%%
Each row is a point on a landscape with many valleys, with its height.
From any point a ball rolls to the lowest of the 2 points nearest to it. It stops when none of these is lower. Distance is the straight distance between rows; heights are no part of it.
Vudi h=6.97: [-21   8  16   5 -16 -28  12  17 -10  -1  12  10  18  -7  10   5  14 -26
 -22  -1 -25   9  23  -1  -6  -5  11   1  16   0   6  -1  14  12   9  12
  20  -6   4 -14  -9 -18 -25  -5   5   2  22   2   6   9 -13  -3  -2 -11
  11  11  13  -4  16   8  -5]
Novir h=3.56: [  0  11 -20  -4 -36  25 -11   8  10  -1   1   1 -11 -32  23 -15 -16  -6
   0  -3 -11 -23  -6 -20  18  -5   2 -17   9   3 -26  -8 -24   4 -27 -13
 -12  -7 -10 -14  10  -9 -12  -3   8  -4  -6  13  -4   9  -1   7 -11   8
   8  -2  -6   4  14   0  -6]
belu h=3.78: [ -3  -3 -12   8 -10  13   2   3 -10   1  16   7 -16   3  13 -12  -4  -9
  -7  -3   0  -3  -2 -17  14   2   1   6 -10   0 -12   3 -14   0  -5   0
  -8 -11   0  -4   0  -5   5  -2   0  -7 -17 -11 -11  10   4 -11 -18  -9
   9  -4   1  14  -3  -9  -2]
Raza h=7.09: [ 12   7 -10  -1  26   7 -10 -11  -8   6 -21 -10  -1   5  -6   5  -4  11
  -8  -2  26   8 -19  17   1   9 -11   0 -10   6  -8   0 -10 -15  -3  -4
 -20   0  -1  22   2  11  11   7 -20 -12 -14   9   0  -6  11   9   6   6
   4   8  -1   3  -8  -5  -5]
Segug h=5.41: [  4   5 -11  -1 -21 -18  -1 -17  -2   4   8  26   2   9  -3  10  12   5
 -13   6  11  10   1  20 -14  17   3   6   0   0  -8  -2   0  -9  -5  -8
 -19   4   0  20   5 -24  -3  -1  -7   0 -19  13  -7  -4   1   6  13  -4
  14  -4   1  -2   3  12 -15]
Baf h=1.46: [ 14 -18  -2   1  13   4   5   9 -13  20   5 -14   2   9  -6  -1  15   0
  -6   2  18  12 -10  32 -17  15 -23  21 -15  17  13 -13   5   2  11  10
 -14  -3  -5  14 -14 -13 -20 -14 -12 -22  15   1  14  -6   3   3  -8   3
  10  10  11   0   4   4 -18]
pezad h=6.52: [-16  -2  -5   6  18 -23  -3   0  10   1  -3  14  11   5  -3 -16  -7 -12
  -2  -8 -22  15  20 -12   3  -2  -3   3   2   0  20  19  10  11  -4  13
  30 -12  24 -31  15 -11 -11 -24  -7 -23  -9 -17   4  16 -10   4  -6 -10
  -9  -4  14  14 -15  -3  11]
ful h=2.05: [ -8   8   4  -6  12   9  16  23   5   5  17  -4  14  21 -11   3  14  -5
   0 -15  -5  19   8  12 -10  -1   2  10   2  -7  25   9  10  14  12  13
   7 -14   9 -17 -13  17  14  -5  -3  -4  22  -9   5  -4 -16 -11 -16  -3
   3  19   5  12   5  -6  10]
Modod h=3.19: [  4   1   3 -12  23  10  26  13  11  22  14 -15 -24   7 -26 -15  -4   1
   9 -24 -15  21  11  21   0  -3  -6 -16  -1   0  24  10   3 -12  14  20
  14  -9  -4 -22 -10  12  -8  -1  -1   1  17 -13   7   8  24  -5  -5  -8
   2  -7  31  22   9  12  12]
Kig h=6.72: [  4   2   5  -8  20   3  -7 -13  -9  -5 -10 -20  -7  -8  -5   2  -1  15
  15   0   6   5  -9  15  -2  -5  -2 -11  -4  13  -2   7  -1   1  -5  -8
   4  15  -4  29  -1  22  14  28  -7  -8  -2   0   3 -18  10  -4  13  -5
   0  -3   3   1  -2 -13   9]
zanov h=5.16: [ -5  21  -9 -16   9  16  -4  11   8   4 -20  -1   4   4 -15   9 -10  -1
   9  -3   2   6 -17  13   1  -1 -22  15  10  -8  16  14 -12   1   1 -10
   6  12   2 -12  13  -1   6   8 -17  -5   5   5  -3  -7 -23  -3  15   9
   5 -14 -16   0   3   2 -13]
veni h=7.18: [-23  -7  34   9   6 -32   0   5  -4  -3  -1  -1  20  -3  -3  11   3 -29
 -26   3 -12  15  12   8 -20  -4  30  -1  13  -7  14  -1  21  -3   6  10
  17  -1   5  -7  -8  -7 -23  -5   6   4  15   0  10   0   2  13   1   0
  -6  19  12  -1   5  20   9]
lin h=6.43: [  2 -16   2  20  17  -6   6 -23  -5  17 -10  12 -15  14 -10  -2   0   7
  -3  -2  25  11   3   8  -2  14  -9   3 -11   4   1   4  -2 -13   9  11
  -1  -1  12   3   5  -7   8 -10  -5 -17 -24  -9  17  10  22  -1 -10   5
  -8  -1  28   9   5  -8  -3]
Rede h=2.15: [ -9  -4   0   7  -7 -15  -7  -5  -9  -1   5   6   6  -5  17   2   6 -11
 -12   4 -10  -3   4  -7  -7   3   5  19   8  14  -4  -1  10  13 -13  -4
   4   7   2  10  11 -10   2  15 -19 -18  -1   7 -15  -3  -9   5   2 -12
  11  -9 -13  -1   1  -4  -7]
bav h=4.06: [ -4   1   2   1 -14   1  22  17 -10   4  22   2   6   9   1  10  16 -11
 -13  -7  21  12 -12  17 -24   4   5   1   9   6   3 -13   5   3  11   8
 -14   0  -8   9 -10   9  10  13 -11   0  13   0 -11  -9  -2   5 -15   4
  16  16  -6   0   8  -2 -17]
ges h=5.81: [ -7 -15   9   2  35 -21 -18   4  -3 -15  -5  -7   3 -17  15  -7  -5  23
  -1   8  -1  -9   5 -27   2  -1  22  -7   5  -2   4   0  15   0 -14  -2
  23   3  16  14  12  14   5   9  -1   2  -8  -9  -3  -4   6   6  11   2
 -12   5  -5  -2 -16  -5  24]
lotaf h=6.29: [-11  -5   4  -2  23  -7  -3   6   5   3  -6   7   5   5  -8  -5 -11  -5
   2  -4  -9   1  15 -23  13  -4   5   6  -4  -3  17  13   5  10  -6   6
  31 -16  18 -15  17  -3  12   2  -1 -10  -4 -14  -3  11  -4  -4  -5  -5
  -9  -2   0  10 -11  -9  21]
gulad h=6.03: [  1   0  -5  -3  -5  18   4  15   2   1  11 -10  13  18  -2  -7   6 -11
   7   1  11 -17  -4  -8 -12   1 -18   4 -12  -2  -7  -4  -2   8  18   4
 -21   1 -10  -9 -19   1  15 -16  -1   6  13  -7 -13  -4 -21 -11  -6   4
   2  -1 -27 -20  -2  10 -19]
sal h=2.78: [ -6   6  -7  -2 -49  17   0  17  15   1  11   4 -12 -25   5 -12 -16  -9
  -6  -7   0 -17 -20 -15  11  -3  27 -25  19  -1 -21 -19 -33   2  -9   5
 -14  -8 -12 -19   4  -2 -10 -13  17  11 -17   6  -4  20  -5   3 -26   6
   6   6   3  18  18  10  17]
relu h=7.49: [ 13   2  -9   2  13   5 -13  -2  -1 -17 -25   5   7  -5   7   6   4  32
 -11   4  20  -2 -19  16  -5  10  -3   9   3  -2 -14  -4 -11   4  -8 -15
 -14  13   6  15   7  29   2  13 -15  -5   2  16   0 -12  -1  20  -2   8
  -1   8 -13 -16 -12  -4 -13]
pifib h=3.10: [-15   8  10  -4   3  20   5  18  -3   7  15 -25  11  17  -4  -4   7 -28
  19 -12 -12   0   7   2 -14 -12  -9   5  -1 -12  25   8  14  10  17   3
  13   2   0  -9  -4  14  15   9   4  -6  19 -15   6 -14 -24 -16  -2  -3
   6  -8 -12   1  15  -3  16]
Los h=2.62: [  4  -9   5  -4  23  -1  15   2  22  21  -5  -9  -7  16 -22 -21  -6   3
   8 -17 -12   7  14  12   4  -3  -7 -13  -6  -7  23  14   6 -14  15  22
  20  -3   6 -25  -1   0   2 -23  -3   2   4 -16   7   8  13   0 -13  -6
  -4 -14  37  13  -4   4  11]
Fab h=2.76: [  3  16 -30   3   2  22 -11   9  -1   7  -7  -3 -14   4   2 -22  -9  -4
   6  -8  -6  -4  -7 -11  20   9 -13  12 -12  -1  -8  16 -19  -9   1 -14
   1 -16   6   1   0   4  21  17 -14 -11 -26 -12  -3  13 -12  -6  -9   0
  16 -17  -7  13  -2 -16   8]
ziva h=6.90: [ -4  -1  10  -3  -8 -21  15  -6  -4  11  18   9  -7   8 -13  -2  -4  -8
  -9  -8 -12  12  13 -12   9  -7  -2   0   1  -1   2   0   4  -8   5  16
   5 -10   0 -17  -4 -15  -7  -9   2   8   0 -15 -13  13  12 -10   4 -13
  -1 -11  14  15  -1  12  -2]
simi h=6.13: [ 10  -4  12  10   5 -13   6 -18   1  16  -2   8  -5  18 -19   7   7  -3
 -13   2  12  11   1  16 -12   8   0   1 -15  -2   7  -6   0 -14   4  13
  -3  -4  -1   8 -12 -16  -8 -22   5  -3  -8  -3  12   7  15  11   0   1
 -15   5  23   3   2  11  -3]
Rigog h=5.27: [  5   2  -3  -5 -19  -5 -13  -9 -18  16 -12  -2 -30 -24  13   9   9  -6
 -13  10  -1   7 -15  19  -1  13 -12   7   9  22  -4   2   1   1  -3   5
 -13   2 -13   6  14 -17 -46  10 -14 -20  12   9  11   3  16  11  -9 -15
   8  -7  34  -1   6  14 -21]
Feva h=5.00: [-14 -14  12  14  10 -11  24   2  -4   2  -3   6 -11  19 -13   4 -20  -3
  -7  -7  27  -9  -5 -22  -1  -4  -4   2  -6 -12   7  -6  10   2   8  -1
  -1  -5  -1   1   1  14  19   8  -5  20 -14 -20 -21   8   8  -7 -15   8
 -17   1 -14  -1 -17 -13  -5]
Motu h=3.69: [  3  24 -22 -14   1  23 -14  26  19 -15  -7   3  19 -11  11   0 -14   4
   1   1   3 -14  -7 -12  12   1   0  -4  15  -3   5  16 -13  21 -20 -12
   3  -9   1 -18   9  16  14  13   1  -6   4  14 -10  -1 -37   1   5   7
   5   2 -36  -5  -9  -7   7]
Diso h=5.11: [-14   2  28  -2  13 -36  -2 -10   5  -8   1   7   5   1  -1   4 -16  -4
   1  12   6 -19  -4 -13 -14 -23  32 -22   1  -7  12   3  14 -13 -13 -13
  14   9  -5  26  -1   7   1  11  21  24  -7   5   5  -7   9  17  21   7
  -4   6  -7   3 -10  -1  30]
Favu h=4.39: [  5  -5   0  -4  10  -1   1   0  -3   0 -18   9  14  13 -13  14   9   5
   9   2  13   7 -12  24 -14   6 -20  20   3  11  13   1   2   9   3  -1
   0  24  12   6   6  -2   1   0 -24   2  18   6   1 -14 -16   6  17   8
   0 -12 -26  -8   4  -4 -28]
Bida h=5.74: [ 27   5 -12   0  25  -7 -24 -14  -2 -13  -7   8  12  -7  12  -8   7  30
   4   2  11   9   8  -7  15   6   5  -7  -6   9 -20 -11  -6 -12  -8 -10
  -1   8  15  16 -13   2  14  -7   2  -7 -16   7   5  -3  12   0  25   0
  -6  -5 -12 -10 -18  -7   2]
pum h=3.23: [ 15   2  -4  -9  15  -3  -8   3  -1   1   4 -10  13  13  -3   0  16   9
  -4   8  14  12  -6  21 -15  15 -14  14  -9  13  -2  -1   1   3   5   4
 -15  11  -1  16  -8   0  -2 -13 -12 -12  21   8  -3 -14 -13  -1  11   5
  -1   7 -18 -12 -15   3 -12]
rogag h=4.40: [  7  12 -24  -3 -12  11 -12   9  11 -23   2  19  15 -12  25   1  -3   6
   9   0 -10  -7  -5 -11  17   5   5   1  11   8 -13   9 -14  10 -19 -13
   4  -5  11  -5   1   6   6  15  -2  -4  -8  12  -7   0 -21  11   4   5
  14  -3 -25  -5  -6 -13  -5]
nubiz h=5.42: [ 14   2  -7  -7  23  -7 -18 -11   1   0  -9  -7   1  -1   2 -10   4  23
  15   1   3   2  11  -2  17   2 -15   0  -6   1  -6   4 -12  -5  -9  -2
   9   5   3   4   0 -11  -4 -14  -4  -6  -1  -3   4   1  11  -3  28  -7
  -9  -4  -4 -10 -14   2  -3]
denad h=2.06: [-12   4   2 -14 -14  20  -3  20   2  -9   6 -16  -1  -8   9   3 -14  -7
   1   1   3  -9 -13  -4  -4 -11   8 -12   5  -6   4   3  -7  12 -10   2
  -1  -5   0  -8   7  11   0   4   3  -4   7   4   0  -9 -10  -2 -12   9
   2  10  -9   5   3   2  13]
taz h=5.03: [ 20   9  -3 -14   3   5   7   0   4 -13   3 -10  10   5  -6  -9   4  25
  33   1  -9  -3  11  -4  10 -16 -12   0  -2   0  -4   7   0  -4   0  -1
   8   5  -2  -1 -12  -5   9 -16  15  17  12  -2  -7  -3  -5 -19  19  -8
   0  -9 -15  -8  -3   2  -2]
Led h=4.62: [  1  19 -10 -10  -8  29  -9   7   2  10 -18 -21  13   5 -16   9   2  -3
  13   4 -10   7 -16  33 -11  -2 -12   5  -5 -10  12  10  -1  -9  10   0
  -9   6  -5  -1   4  15  10   9  -2   1   8   6  13 -18 -24   1   8   8
  15  -8  -4   1  18   4   4]
selaz h=8.11: [ -2 -17   8  11  15 -15   9  -3   4  -9 -22  19   4   8  -7  15  -8  27
  -3   9  21  -2  -4   2 -15   3  -4   8   4 -16   3 -15   9  -1   8  -3
  11  15   4   0   2  15   7  -4   1  24  -2  -3   3  -3  -1  11   3  18
 -27   0 -24 -24 -14 -11 -15]
zego h=5.10: [ -7 -13  14  22  12  -2  15 -20 -10  11  -3   0 -23   4  -7 -11   1  -7
  16  -9  -2  -2  10 -14   7 -11  -7   6  -5  11   0  11  13   7  14  -3
  19   2   4   4   5   4   5   9 -13   5  -2 -16   7   4  21 -16 -16  -5
  -4 -10  25  -5   7 -14   3]
dar h=3.36: [  6  12 -18 -10 -24  29  11  18   1  -3  13 -17  -8 -12   0  -4  19   3
  13   2 -13   5  -7  13 -14   3   0  -6  -2   1  -8   3  -7   1  11   8
 -21 -10  -6   7 -13  17  19  12   8   7  11   6   1  -8  -7 -10 -15   1
  17   9   8   6  14   0   7]
nuvom h=1.98: [ -7  -3  18  -8 -28   7  -1   2  10   4   9  -1  -5 -20   3   7 -19 -11
 -14   3   4  -9 -17  -7  12 -17  25 -31  10 -12  -2 -13 -22 -10 -19   5
 -12 -12 -10 -12 -11   2  -7 -18  22  11  -7   6  -7  20   8   6  -6   4
  -4   8   8  25   1  24  20]
Luz h=6.45: [ -8 -28  17  23   2 -21  10 -22   1  11   8  14 -11  17  -9  14   2   0
 -19   3   9  12  17   1   0  18   0   0 -12 -12 -10 -26  13 -12  20  16
  -8   3  -9  -3  -4 -21 -10 -27  10   4  -2  -9   1  26  17  10  14   5
 -29  -5   7  -9 -14  12 -13]
nazud h=2.99: [-13  19 -16 -16  -9  28  -4  33   7 -12   2  -8   7  -4   5   2  -3  -1
   2 -11  -4  -8 -10  -9   2   0   6  -4  15 -12  13  16 -15  20  -4   7
   3  -7   5 -20  -2  15  20  14   3   1   8   1  -2   0 -36  -9 -10   9
   1  15 -28   6   2  -6  10]
vupot h=5.55: [ 31   3  -4  -8   1   8 -12  -1  16 -23   3  26  20  -5   5   3 -13  24
  20   0  10 -15   4 -15  15  -3   5 -24   8   6 -17  -7  -9   5 -20 -21
   3  10  -2   0  -2  20  -1   3  16  24  -3  20  -9   1   0  -3  21   9
   0   1 -22 -23  -6 -10  -7]
tor h=4.74: [ -1  14 -34 -13 -25  26 -17  11   3  -7   4 -29   8 -18  18  -6  11  10
   7   2 -27 -12  12  -4  12   3 -14   1   0  19 -14   1  -8  11  -5  -7
 -14 -16 -14  -7  -4 -15 -15 -12   8 -28  -2  11  14  -7 -17   1   7  -4
  14   4  -1  -2   9   2  14]
Zem h=6.74: [-19   1   2   6   4 -28   4  16  -2   2  10   8  18  -5   6  -4   6 -22
 -13  -9 -33  22  28  -7   7  -1   2   8  18  15  19   8  17  11   0  12
  31 -14  16 -26  10 -19 -14  -3  -9 -16   9  -8  -2  18 -13  -5  -6 -22
   5   0  14  15  -2   2  14]
firev h=1.02: [ -6  -1  18  -8 -20   8   1   6   8  -3  10 -13  -4 -17   6  10  -8  -6
 -14   8   8  -7 -22  14  -3  -9  21 -19   6  -6  -1  -4 -15   2 -16   4
 -23  -3 -10  -2  -5   5   0  -1  12  -3   3  12 -10   7   5   4 -13   7
   2  20   3  17  -4  11  12]
Nebem h=6.69: [  1 -21  13   6  -3 -21  18 -18   4   7  25  11 -11  15  -2   2   6   2
 -17  -5   0  11  14 -20  10   4   8  -3  -5 -11  -9 -21   7  -7   8  11
  -4  -8  -7  -3   1 -13  -7 -17  17  15  -3   0  -7  22  24 -10  12  -5
 -16   3   5   2  -5   6  -5]
Tez h=5.45: [-14 -10  22   2  18 -33  -1  -2   1 -13  -4   2  -2 -15   1  13 -10   3
  -4  24   7 -17   1 -16  -6 -15  20  -3   3  -4  -3  -2  19  -4 -14  -7
  15  19   2  16  13   6  -1  16   5  18  -9   3  -8  -9  10   9   9   3
  -8   1  -9  -4 -16   1  17]
bil h=3.22: [-10 -10  15  -1  35   6   0   1  20  19 -17 -13  -5  19 -24 -14 -15  -9
  12 -15  -1  -8  10   2   8  -4 -21 -11  -9  -9  23  19   1  -7  14   3
  19  -4  11 -21   8   2  -4 -22 -10  -4   2 -18   6  10   6  -8   3   3
  -8 -12  14   2  -8   4   6]
dekal h=4.20: [ -6  20 -29 -12 -25  29 -25  12  12   1  -2 -19  -6 -22  21 -17 -12 -13
   1   3 -26 -23   3 -18  26  -8 -12 -16  -6   5 -18  -7 -21   0 -13 -21
 -16 -11 -20  -6   7  -9 -16  -7   2 -26 -17   0   7   3 -13  10   2   5
  11  -7  -8   6  11   4   7]
Gavug h=3.17: [ -5  -4  14   1  -3  -3  28  21 -12   5  17  -1   8  16  -3   8  19 -16
 -14 -15  13  16   1  11 -20   2   2   7   5  -5  13  -9   3  17  17   8
  -9  -8  -3  -1 -21  13   9   1  -1  10  22  -9   1  -2  -3  -5 -27   3
   2  32   7   3  13  -9  -7]
musa h=5.50: [ -5  -8  10   3   3   3  17  11   5   7  -1   5  -2  25 -13   2 -11  -1
  -8  -3  29   3  -4 -10  -7   2 -14  10  -8 -17   5  -9  -5   5  13   4
 -12  -1  -3 -12 -11   5  16  -8  -9  17   4 -17 -17   6  -7  -6 -11   6
  -3   7 -15 -10 -14   3 -21]
kib h=5.09: [ 26   6 -16   4  -6  14 -16   3  13 -21  -3  20  26 -12  19 -11 -12  12
  23  10   0 -18  -2 -23  19   6   4 -12   9  -1 -16  -2 -14  -1 -11 -25
   5  -1   3  -1   9  13   2  -4  12  14  -8  18   5  -9  -7  13   4   9
   7  -9 -24 -23  -3 -18  -2]
pim h=3.41: [ -8  -6   8  -2   7 -17 -12   3  -2 -11  17  11  15   2   7   7   2   3
 -11   5   9  -8  -4   2  -8   3  -3   3   5  17  -4  -7   8  19 -17  -8
  -8  22   0  13   3   6  12  22 -10  -3   8   7 -36 -12  -8   5   9  -3
  11  -1 -26  -6 -14   5 -19]
kedim h=5.32: [ 17  -1 -17  -8 -15  16 -11  -2   1 -11   4 -16   5  -2  15  -7  25  16
  11  10  -6 -16  12   4   0   1 -11  -2  -6  11 -24  -3  -7   9   3  -8
 -26  -4 -11   8 -10 -10 -12 -16   9 -11  13   7   5 -11   5  -3   1  -6
  10   3  -8 -15   4   3  -9]
pegu h=6.10: [ 16  12 -22   8  17  -1 -19 -16  -7  -9  -2  -7  20  -2   4  -7  12  16
  18  -1   6  10   9   7   4  12  -8   4 -12  22 -16   4   3  -3   0  -5
  -6   4  19  26 -10   1  29   6  -6 -20 -18   7  -5  -8  -7   1  24  -6
   6  -3 -16   2  -7 -10   1]
vuvap h=5.97: [ 19  -8   6  -4  -5  -7   4  -9   8 -17 -10  19   0  -5   6  19 -15  19
   3   5   9 -18   1 -12   5  -9  12 -16   5  -7  -7 -16   3   4  -6 -22
   4  24 -18   6  15  17 -11   9  10  33  -8  16  -5   0  14   6   5  14
 -13  -3 -11 -16 -10  -7 -11]
rogor h=4.31: [  2  11   6   1   2  -2   9 -19   5   8 -11   1   1  12 -23   7   2   4
  26   1  -6  -1  -1   7 -10 -12   7  -3 -12 -17   8   9   4 -20   0  -9
  10  10  10  16  -3   1  20   6  16  20 -10  -6  12 -10   0   0  16   5
  -6 -10   8  -3  13  -1   9]
girir h=5.79: [  8 -10 -12  13 -13   2  -6  -9 -20  13 -18   9 -18 -11  11   1  15   0
 -18  -3   0   6  -7  12  -8  21 -13  15   3   6  -3   6  -1   0  14   5
   2  -7   4  -2   5  -8 -30   3 -20 -12   9  -1  22   4  13   8 -27  -8
   7   2  32  -8   3   3 -14]
dul h=3.84: [-11   1  17   6   4   7   6  -4   0  11  -2  -9   6  15 -18   2  -1 -22
  24  -1 -16  -3  -4  13 -13 -11   1  -2  -7 -14  14   3   8  -4  10  -5
  11   9   3   8  -6  -1  19   3  -4   9  -2 -16   8  -9 -11  -7   3   3
  -1 -19   5  -1  14  -5   9]
Subuz h=3.38: [ -9 -12   6  10  -8  -9   5   6  -7 -14   9  13   1   2  17   0  -6  -7
   1  10  -4 -11   1 -24   2  -1  15  10   6  -5   0  -3   8  16  -7  -6
   8   2   7   1  10   2  12  16  -5  11  -1   0 -15   0  -9  -1 -17   0
  -3   3 -14 -15   0 -18   1]
nep h=6.67: [-11 -32   6  32   3 -21   6 -27 -15  10 -15  18 -21   2   2   2   0 -10
 -13  -5   8  11   8  -6  -6  15   2   9  -9   6  -8  -5  12 -14  14  11
   1  -2   3   3  11 -12 -12   3  -3 -10 -22  -6  12  12  21   3 -19   1
 -17  -5  26  -1   0  -5 -11]
rop h=7.83: [ 11  -7  -3  10   5   1   3  -9   1 -15 -18  13   8   1  11  11   6  23
   2  14   9  -8  -8   1 -15  14   3  16  -1 -10 -12  -8   1  -1   0  -8
  -7  15  11  11   2  13   1  -2   2   8  -2  18   6 -10  -4  16  -3  18
  -6   0 -17 -31   0 -10 -20]
reki h=4.67: [  8  11 -10  -2  -1  13  15   8   0  -4  18  -8  -3   3  -2 -10  13  22
  15  -4 -12   5  16  -5   5 -12  -6   7   1   4   1   6   1   5  -1   5
  11   1   2  -7 -16   2   6   6   0   5  19 -10  -3  -2  -6 -22   9 -13
   1  -5  -4   1   8  -7   3]
dit h=4.78: [  7   1  -1  -5  -6  -9 -16 -13  -8  15 -13 -12 -25 -19   5   2  16  -1
   0   9  -7   7   2  30   8   0  -1   5  -1  23  -3   3   7 -10   2   5
  -3   8 -14  19   6 -16 -32  12  -2 -17  17   3  19 -13  19   6  13 -10
   1 -10  31  -4   8  14  -1]
Bemib h=5.80: [ 12  12  -2  -7  -3 -19  -6 -24   5  18  -7  15  -3  -6 -10  18   3  -1
 -14   4   2  16   1  18  -2  12 -16  11  -9  -6  -7  -5 -10 -20   0   0
  -8   2  -3   7   2 -27 -16 -20  -5  -5 -21   3   8   1   6   5  24  -7
   1 -15  11   3   5  18 -11]
buzez h=6.05: [-12  -2  12  -4  18 -21  -5   1   2 -13   5  -3  10  -7   7  -7  -7   6
   1  -3 -13  -1  11 -34  19  -8  24  -5  13   1   5   3  14   4 -20  -2
  31 -10  14   0  15   2   6  12  14  -2   0  -6 -10   9   2  -7   8  -7
  -8   4  -5  14 -11  -5  33]
ren h=2.64: [-10   1   7  -8 -22 -15   0  -5   8  -5  -1   9  -3 -23  -1  14 -18 -10
 -26  -1  -3   9 -12  -7  16 -10  20 -20  23 -12   2  -6 -11  -9 -14  15
  -5 -14  -1 -22  -6  -7 -35 -20  14  10  -7  11  -2  26   6   5 -10 -11
 -10  18  26  27   3  22  13]
lebab h=4.54: [  3  -8  -4   9  -4  10   4 -10 -10   5   8  -5 -27   2   4 -24   2  -6
  13  -3 -18 -10   9 -17  17  -4 -19   7 -16  17 -11   4   0  -1   7 -12
   6   0  -8  -4   4 -13 -10  -1  -8  -7   2 -21  -3   7  15 -15  -2 -17
  -4 -16  11  -1   6  -2  -4]
sis h=5.82: [ 17   4 -20   1 -16  20  -1  -2  -6  -6   5  -3   1   7  10 -14   6   4
  18  -3  -4 -24   2 -12   9   3 -19   7 -13   2 -21  -4  -6   5  12  -8
 -24   4  -6   0  -9  -7  10 -14   3  -3  -8  11  -5  -2   2  -7  -1  -1
   5 -12 -14 -17   7   0 -17]
tigu h=6.36: [ -7 -14  22   4 -11 -10  16  -1  -5  -1 -13  14 -14  -4  -1  18 -27 -12
  -4  10   9 -17 -12 -14   0 -11   0   5   9 -12   5 -13   7   2   5 -12
   2  20 -13  -5  15  -2  -7   8   2  29  -6   7 -16  -2  15   1 -10  15
 -18  -6  -7 -12  -1   2 -24]
mige h=4.71: [ -5  14  15 -10  -5  -8   0 -14   4   0   4  -1   5   3 -12  -1  -5 -10
   4  11   0  -7  -4   1  -6 -17  24 -17  -9 -11   3   7   3 -20  -9 -12
   6   9  -4  23  -5  -6  16  -4  21  14 -12   0   5 -10   4   4  22   4
   5  -2   7  12   2   5  22]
%%
#### [Directions]
The answer must consist of every line from the data that contains the word "point".

#### [Response for this exercise]
Each row is a point on a landscape with many valleys, with its height.
From any point a ball rolls to the lowest of the 2 points nearest to it. It stops when none of these is lower. Distance is the straight distance between rows; heights are no part of it.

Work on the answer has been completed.